[TASK ITEM]: Type out the listing again, exactly, with every line included.

[RECORDS]:
Each row has a name. Each piece below is followed by the name of the row it came from, unless a question asks for something else. Each question is about the rows just above it. Places in a row count from 1.

tober: [198 137 129 168 141 143 188 128 166 131 138 128 129 192 129]
Rili: [163 134 137 148 204 143 158 129 155 137 133 128 130 164 147]
Vul: [198 137 129 168 141 143 188 129 142 137 144 128 130 164 147]
Where in the named rows is [163]? -> Rili, 1
Among the named rows, does one hold [131 138 128] next to each other, in this order? -> yes
Row and place of [133] in the named rows: -> Rili, 11

zibeg: [146 116 158 120 165]
Feba: [134 121 106 134 126]
Fuvob: [129  92  99 179 159]
Tufo: [166  55 137  96 105]
fezo: [172  64 119  93 104]
Row and place of [104] in the named rows: -> fezo, 5
Among the named rows, does one hold [105  96 137  55] next to each other, in this order? -> no
Row and place of [165] in the named rows: -> zibeg, 5
Is [120 165] printed in one of the named rows, side by side and in this order? -> yes
Is [121 106 134 126] printed in one of the named rows, side by side and in this order? -> yes
[105] is at row and place -> Tufo, 5
Does one of the named rows hold [171  64 119  93 104] side by side, in this order? -> no

kol: [ 57  63 112 107 140]
nonak: [ 56  46  79  97 119]
kebu: [176 138 144 120 135]
Is [ 57  63 112 108 140] printed in one of the named rows, side by side and in this order? -> no
Where in the named rows is [144]? -> kebu, 3
Among the named rows, does one hold [ 80  97 119] next to each other, in this order? -> no
Among the named rows, does one hold [119 135] next to each other, in this order? -> no
Is [ 57  63 112] printed in one of the named rows, side by side and in this order? -> yes
Among the named rows, does one hold [138 144 120] next to each other, in this order? -> yes
Is [ 56  46  80  97 119] printed in one of the named rows, side by side and in this order? -> no

rop: [ 84 161 104  83 130 174 151  95  88]
Dozo: [129  84 114 168 154  96  93 152 169]
Sisam: [ 77  87 213 100  67 207 126  53 194]
Among the named rows, does one hold [151 174] next to each other, in this order? -> no
[83] is at row and place -> rop, 4

rogo: [122 155 134 135]
vasu: [122  51 177  50]
resab: [122 155 134  50]
Tiluz: [193 121  87 134]
Is [121 193] printed in one of the named rows, side by side and in this order? -> no
Where in the named rows is [121]? -> Tiluz, 2
Row and place of [177] in the named rows: -> vasu, 3
[87] is at row and place -> Tiluz, 3
Does one of the named rows hold [155 134 135] side by side, in this order? -> yes
Is [122  51 177] printed in one of the named rows, side by side and in this order? -> yes
Does one of the named rows hold [154 134] side by side, in this order? -> no

rut: [162 107 156 156 151]
mebo: [142 178 145 127  72]
forep: [164 110 154 156 149]
Niv: [142 149 142 103 103]
nuto: [162 107 156 156 139]
Davez: [170 115 155 147 139]
nik: [117 193  65 163 160]
midap: [163 135 147 141 152]
fet: [101 182 146 125  73]
Nat: [103 163 114 219 156]
laf: [214  94 104 101 112]
rulu: [ 93 149 114 121 123]
Does one of the named rows hold [182 147 125  73] side by side, in this order? -> no
Row and place of [193] in the named rows: -> nik, 2
Does one of the named rows hold [142 150] side by side, in this order? -> no
Does one of the named rows hold [164 110 154] side by side, in this order? -> yes
Where in the named rows is [135]? -> midap, 2
Row and place of [141] in the named rows: -> midap, 4
Row and place of [164] in the named rows: -> forep, 1

keton: [150 129 130 164 209 138 176 160 141]
ninu: [140 180 115 173 190 131 121 136 126]
livam: [114 175 118 174 193 133 103 139 129]
Does one of the named rows hold [138 209 164 130] side by side, in this order? -> no
[150] is at row and place -> keton, 1
Row and place of [176] in the named rows: -> keton, 7
[175] is at row and place -> livam, 2
Row and place of [115] in the named rows: -> ninu, 3
Among the named rows, does one hold [122 136] next to each other, in this order? -> no
[130] is at row and place -> keton, 3

mivi: [132 112  78 166  82 102 220 147 170]
ruzi: [132 112 162 166 134 205 165 181 204]
Zitop: [172  48  95  84  92  49 153 110 147]
lufem: [152 133 144 175  73  44 204 104  98]
pezag: [126 118  83 157 147 218 145 181 203]
vinor: [ 97  64  91  44 157 183 109 137  77]
Moneb: [161  85  83 173  85 115 220 153 171]
Where in the named rows is [161]? -> Moneb, 1
Where in the named rows is [170]? -> mivi, 9
Does one of the named rows hold [218 147 157] side by side, in this order? -> no
Among the named rows, does one hold [ 91  44 158] next to each other, in this order? -> no
Does one of the named rows hold [170 147] side by side, in this order? -> no
Does one of the named rows hold [92 49] side by side, in this order? -> yes
Does one of the named rows hold [48 94] side by side, in this order? -> no

Konuz: [133 131 131 131 131 132 133 120 131 119 119 124 123 132 131 133 127 132
 127 127]
Bodon: [132 109 109 111 113 108 102 175 109 178 182 152 151 104 111  97 127 108
 130 124]
vived: [130 132 129 128 128 130 131 123 129 121 121 126 127 129 129 133 127 130
 129 129]
mib: [101 119 109 111 113 108 102 175 108 126 182 152 151 104 111  97 127 108
 130 124]
Tasul: [145 146 140 139 135 140 145 100 140  95  92 114 121 143 138 150 132 138
 132 138]
fove: [110 166  98  98 105 126 121 134  95 103 113 139 156  93 105 148 106 125
 142 137]
gupig: [109 163 107 105 104 120 117 149 102 125 130 144 173 100 106 138 125 112
 153 154]
Kas: [129  86 155 154 139 111 117 165 156 199 188 137 141 156 140  84 172 102
 134 143]
lef: [117 102  98 125 129 134 122 116 103 111 124 126  74  98 121 126  72 157
  86  64]
[173] is at row and place -> gupig, 13
Among the named rows, does one hold [126  74  99 121 126] next to each other, in this order? -> no
[199] is at row and place -> Kas, 10
Among the named rows, does one hold [ 98 105] next to each other, in this order? -> yes
[155] is at row and place -> Kas, 3
Where in the named rows is [107]? -> gupig, 3
Row and place of [188] in the named rows: -> Kas, 11

guzo: [125 159 116 127  94 132 176 114 181 110 151 167 118  79 124 128 122  90
  79 132 139 152 116 103 138 132 173  80  89 125 115  98 140 133 149  72
 147 160 113 108  71 147 158 135 141 154 211 123 108  90  95 108 103 116
 143 146 122 123 138 203 121 206]
Mer: [119  98  79  51 133 122 188 118 104 129 114 102 150 131 178 140 135 123
 167 187 100 176 144 118  90 133 105 197  97 143 110 192 188 171 109  98
 148 150 159 152 159  58  54 120 124 148  88 161 143 148  79 129 123 176
 136 125 174 129 131  78  80  59]
Tov: [117  79 156 159 155 107  41 153  69 138 105  79 140 175 127 116 134 188
 162 113 107 126 131 135 116 118  77 146 158 112 122 141 125 131 106 160
  80 123 126 127 164  88 109 127 127  85  39 108 164 163  89 137 143 160
 133  99 126 141 128  64 138  49]
rif: [122 104 176 195 120 129  51  90 158 114 165  69 157 160 154  94 124 187
  75 113 102 151 127  93 119 108  96 100 133  89 127 157  92 164 115  79
  58 140 144 101  49  83 127 126 153  99 143  92 142 143  84 125  71 189
 188  77 109 132 143 151 165 123]
bosu: [107 132 127 138 147 155 158  54 201 151 191  92 167 155 200 141  99 178
 112 159 110  91 135 140 151 129 140 132 122 172 165 158 101 174 116  98
 179 128 182 151  70  98 140 116 122 162 170 179  92  94 114 132  51 146
 168  79  88 116 153 126 116 105]
Belip: [150 154 133 141 172 112 122  99 122 132 144  69 150 195 110 125  39 125
 132 129 180  55 152 138 116 123 166 206 133 152 189 183  80 104 122 201
 128  95 211 148 129 164 157 112  71 130 103 143  70 166 200 137  67 148
 136 122  88  91  88 108 202 132]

[WRITTEN ANSWER]:
Each row has a name. Each piece below is followed by the name of the row it came from, unless a question asks for something else. Each question is about the rows just above it. Places in a row count from 1.

tober: [198 137 129 168 141 143 188 128 166 131 138 128 129 192 129]
Rili: [163 134 137 148 204 143 158 129 155 137 133 128 130 164 147]
Vul: [198 137 129 168 141 143 188 129 142 137 144 128 130 164 147]
Where in the named rows is [163]? -> Rili, 1
Among the named rows, does one hold [131 138 128] next to each other, in this order? -> yes
Row and place of [133] in the named rows: -> Rili, 11

zibeg: [146 116 158 120 165]
Feba: [134 121 106 134 126]
Fuvob: [129  92  99 179 159]
Tufo: [166  55 137  96 105]
fezo: [172  64 119  93 104]
Row and place of [104] in the named rows: -> fezo, 5
Among the named rows, does one hold [105  96 137  55] next to each other, in this order? -> no
Row and place of [165] in the named rows: -> zibeg, 5
Is [120 165] printed in one of the named rows, side by side and in this order? -> yes
Is [121 106 134 126] printed in one of the named rows, side by side and in this order? -> yes
[105] is at row and place -> Tufo, 5
Does one of the named rows hold [171  64 119  93 104] side by side, in this order? -> no

kol: [ 57  63 112 107 140]
nonak: [ 56  46  79  97 119]
kebu: [176 138 144 120 135]
Is [ 57  63 112 108 140] printed in one of the named rows, side by side and in this order? -> no
Where in the named rows is [144]? -> kebu, 3
Among the named rows, does one hold [ 80  97 119] next to each other, in this order? -> no
Among the named rows, does one hold [119 135] next to each other, in this order? -> no
Is [ 57  63 112] printed in one of the named rows, side by side and in this order? -> yes
Among the named rows, does one hold [138 144 120] next to each other, in this order? -> yes
Is [ 56  46  80  97 119] printed in one of the named rows, side by side and in this order? -> no

rop: [ 84 161 104  83 130 174 151  95  88]
Dozo: [129  84 114 168 154  96  93 152 169]
Sisam: [ 77  87 213 100  67 207 126  53 194]
Among the named rows, does one hold [151 174] next to each other, in this order? -> no
[83] is at row and place -> rop, 4

rogo: [122 155 134 135]
vasu: [122  51 177  50]
resab: [122 155 134  50]
Tiluz: [193 121  87 134]
Is [121 193] printed in one of the named rows, side by side and in this order? -> no
Where in the named rows is [121]? -> Tiluz, 2
Row and place of [177] in the named rows: -> vasu, 3
[87] is at row and place -> Tiluz, 3
Does one of the named rows hold [155 134 135] side by side, in this order? -> yes
Is [122  51 177] printed in one of the named rows, side by side and in this order? -> yes
Does one of the named rows hold [154 134] side by side, in this order? -> no

rut: [162 107 156 156 151]
mebo: [142 178 145 127  72]
forep: [164 110 154 156 149]
Niv: [142 149 142 103 103]
nuto: [162 107 156 156 139]
Davez: [170 115 155 147 139]
nik: [117 193  65 163 160]
midap: [163 135 147 141 152]
fet: [101 182 146 125  73]
Nat: [103 163 114 219 156]
laf: [214  94 104 101 112]
rulu: [ 93 149 114 121 123]
Does one of the named rows hold [182 147 125  73] side by side, in this order? -> no
Row and place of [193] in the named rows: -> nik, 2
Does one of the named rows hold [142 150] side by side, in this order? -> no
Does one of the named rows hold [164 110 154] side by side, in this order? -> yes
Where in the named rows is [135]? -> midap, 2
Row and place of [141] in the named rows: -> midap, 4
Row and place of [164] in the named rows: -> forep, 1

keton: [150 129 130 164 209 138 176 160 141]
ninu: [140 180 115 173 190 131 121 136 126]
livam: [114 175 118 174 193 133 103 139 129]
Does one of the named rows hold [138 209 164 130] side by side, in this order? -> no
[150] is at row and place -> keton, 1
Row and place of [176] in the named rows: -> keton, 7
[175] is at row and place -> livam, 2
Row and place of [115] in the named rows: -> ninu, 3
Among the named rows, does one hold [122 136] next to each other, in this order? -> no
[130] is at row and place -> keton, 3

mivi: [132 112  78 166  82 102 220 147 170]
ruzi: [132 112 162 166 134 205 165 181 204]
Zitop: [172  48  95  84  92  49 153 110 147]
lufem: [152 133 144 175  73  44 204 104  98]
pezag: [126 118  83 157 147 218 145 181 203]
vinor: [ 97  64  91  44 157 183 109 137  77]
Moneb: [161  85  83 173  85 115 220 153 171]
Where in the named rows is [161]? -> Moneb, 1
Where in the named rows is [170]? -> mivi, 9
Does one of the named rows hold [218 147 157] side by side, in this order? -> no
Among the named rows, does one hold [ 91  44 158] next to each other, in this order? -> no
Does one of the named rows hold [170 147] side by side, in this order? -> no
Does one of the named rows hold [92 49] side by side, in this order? -> yes
Does one of the named rows hold [48 94] side by side, in this order? -> no

Konuz: [133 131 131 131 131 132 133 120 131 119 119 124 123 132 131 133 127 132
 127 127]
Bodon: [132 109 109 111 113 108 102 175 109 178 182 152 151 104 111  97 127 108
 130 124]
vived: [130 132 129 128 128 130 131 123 129 121 121 126 127 129 129 133 127 130
 129 129]
mib: [101 119 109 111 113 108 102 175 108 126 182 152 151 104 111  97 127 108
 130 124]
Tasul: [145 146 140 139 135 140 145 100 140  95  92 114 121 143 138 150 132 138
 132 138]
fove: [110 166  98  98 105 126 121 134  95 103 113 139 156  93 105 148 106 125
 142 137]
gupig: [109 163 107 105 104 120 117 149 102 125 130 144 173 100 106 138 125 112
 153 154]
Kas: [129  86 155 154 139 111 117 165 156 199 188 137 141 156 140  84 172 102
 134 143]
lef: [117 102  98 125 129 134 122 116 103 111 124 126  74  98 121 126  72 157
  86  64]
[173] is at row and place -> gupig, 13
Among the named rows, does one hold [126  74  99 121 126] next to each other, in this order? -> no
[199] is at row and place -> Kas, 10
Among the named rows, does one hold [ 98 105] next to each other, in this order? -> yes
[155] is at row and place -> Kas, 3
Where in the named rows is [107]? -> gupig, 3
Row and place of [188] in the named rows: -> Kas, 11

guzo: [125 159 116 127  94 132 176 114 181 110 151 167 118  79 124 128 122  90
  79 132 139 152 116 103 138 132 173  80  89 125 115  98 140 133 149  72
 147 160 113 108  71 147 158 135 141 154 211 123 108  90  95 108 103 116
 143 146 122 123 138 203 121 206]
Mer: [119  98  79  51 133 122 188 118 104 129 114 102 150 131 178 140 135 123
 167 187 100 176 144 118  90 133 105 197  97 143 110 192 188 171 109  98
 148 150 159 152 159  58  54 120 124 148  88 161 143 148  79 129 123 176
 136 125 174 129 131  78  80  59]
Tov: [117  79 156 159 155 107  41 153  69 138 105  79 140 175 127 116 134 188
 162 113 107 126 131 135 116 118  77 146 158 112 122 141 125 131 106 160
  80 123 126 127 164  88 109 127 127  85  39 108 164 163  89 137 143 160
 133  99 126 141 128  64 138  49]
rif: [122 104 176 195 120 129  51  90 158 114 165  69 157 160 154  94 124 187
  75 113 102 151 127  93 119 108  96 100 133  89 127 157  92 164 115  79
  58 140 144 101  49  83 127 126 153  99 143  92 142 143  84 125  71 189
 188  77 109 132 143 151 165 123]
bosu: [107 132 127 138 147 155 158  54 201 151 191  92 167 155 200 141  99 178
 112 159 110  91 135 140 151 129 140 132 122 172 165 158 101 174 116  98
 179 128 182 151  70  98 140 116 122 162 170 179  92  94 114 132  51 146
 168  79  88 116 153 126 116 105]
Belip: [150 154 133 141 172 112 122  99 122 132 144  69 150 195 110 125  39 125
 132 129 180  55 152 138 116 123 166 206 133 152 189 183  80 104 122 201
 128  95 211 148 129 164 157 112  71 130 103 143  70 166 200 137  67 148
 136 122  88  91  88 108 202 132]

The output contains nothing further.